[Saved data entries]
Every row gives one point. The window is the flat piece filled in between its corners: a triangle in 3 columns, a solid with four corners in 4, and so on. A path goes straight from each point to the next, and from the last back to the first. List the points from which the path goes on through the window.

Window:
[[ 17 -21 -21]
 [-57  20   0]
 [ 19  21 -27]]
Path:
(1): [-48   0  42]
(2): [ 22 -10  -9]
(3): [  3 -18 -39]
(4): [-20 -12 -39]
(5): [ 26 -16 -13]
(6): [-11  33   7]
(7): [-34  14 -38]
(8): [ -5  15 -57]
(9): [ 1 34  7]
(10): [-32  40   7]
(11): [-60  16 -34]
(12): [-55  18 -22]
Through the window after points: 2, 4

Window:
[[-80 -12  39   5]
 [ 12   2   7 -22]
 [  7  24 -51  -8]
 [ 12   2   9  12]]
Path:
(1): [-11 -46   3  -7]
(2): [ -5  10  26 -15]
(3): [-20  31 -23  -6]
(4): [-23  -9 -35 -12]
(5): [-18 -26 -35  -8]
(6): [ 9 51 13  9]
(7): [-1 29 10 -2]
(8): [-74 -39  -2   7]
(9): [-57 -42  -5   3]
(10): [-37  37  24  -2]
(11): [-28  46  22 -12]
(12): [-68 -43  -3   2]
(13): [-32 -45  -1  -2]
(14): [ -9  42 -16 -19]
(15): [-17  24  54  11]
(16): [-55 -27  -3 -19]
Through the window after points: 5, 7, 9, 15

Window (6 x 6):
[[ 89 -17  -7  34 -41 -40]
 [-31 -11  36 -12  12 -23]
 [ 30  14  11  18 -60 -39]
 [-19  19  20  27  24 -29]
 [ -7  13   0 -16  19   7]
 [-36  -1 -12 -12  16 -32]]
Path:
(1): [-21  29 -36 -30  68 -60]
(2): [ -4  17  16 -10  22 -39]
(3): [-30 -17 -13   0 -20  -9]
(4): [ 44 -35  -5  43 -43 -30]
(5): [ 66  15  -5 -12  -9 -36]
(6): [ 35  28  -6 -30  28 -24]
(7): [-20 -17  16  13 -33 -12]
(8): [-21 -13  10   7 -24 -18]
Through the window after points: 2, 8

Window (8 x 8):
[[  5   7 -48 -29   5 -33   1 -10]
 [ 12  -5 -31 -30 -49  30   9  35]
 [  3 -16  70  26 -23 -49 -16 -13]
 [ -1  -8  44  13 -22 -23 -65  51]
 [ 63   4  32  63  16  22  -9 -56]
 [-29  34  26 -46  -7 -47 -36 -23]
 [-27 -30  35 -19  46  -1 -48 -30]
 [-26  63 -48 -14  56   1  48  13]]
Path:
(1): [ 19   1   7 -53  -6 -13   5  24]
(2): [ 35  27  71 -17  20 -28  -5  -2]
(3): [-41 -41  -2  18 -53 -25 -65 -35]
(4): [-11  -9 -18  29  -1   3 -56  11]
(5): [ 15  -3  36 -19   7 -10   1   9]
(6): [ 36 -11  21 -59  12 -56   2 -22]
(7): [-35   9 -12 -17 -20  -2 -21  30]
(8): [-13  -2 -16   1 -13   0 -16 -28]
(9): [ 25   9 -14 -47   6 -43  -1  50]
(10): [ 58  13  34   4   6  -1 -20  12]
(11): [-23 -21  10  26 -19 -19 -39  24]
(12): [ -3  13   7  38  13   2 -28  -3]
(13): [ 51 -22  34   7   2   0  -6   4]
(14): [ 37   0  -9 -40  16 -13 -10   3]
(15): [-55  -3 -13  23   7 -21 -20 -40]
(16): [ -1   5 -44  -9 -14  -8  -5  -3]
Through the window after points: 8, 14, 16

> _Try it_
Nothing except a number is needed: how many lines of the entries contain the word "after"?

> _Output of the exercise_
4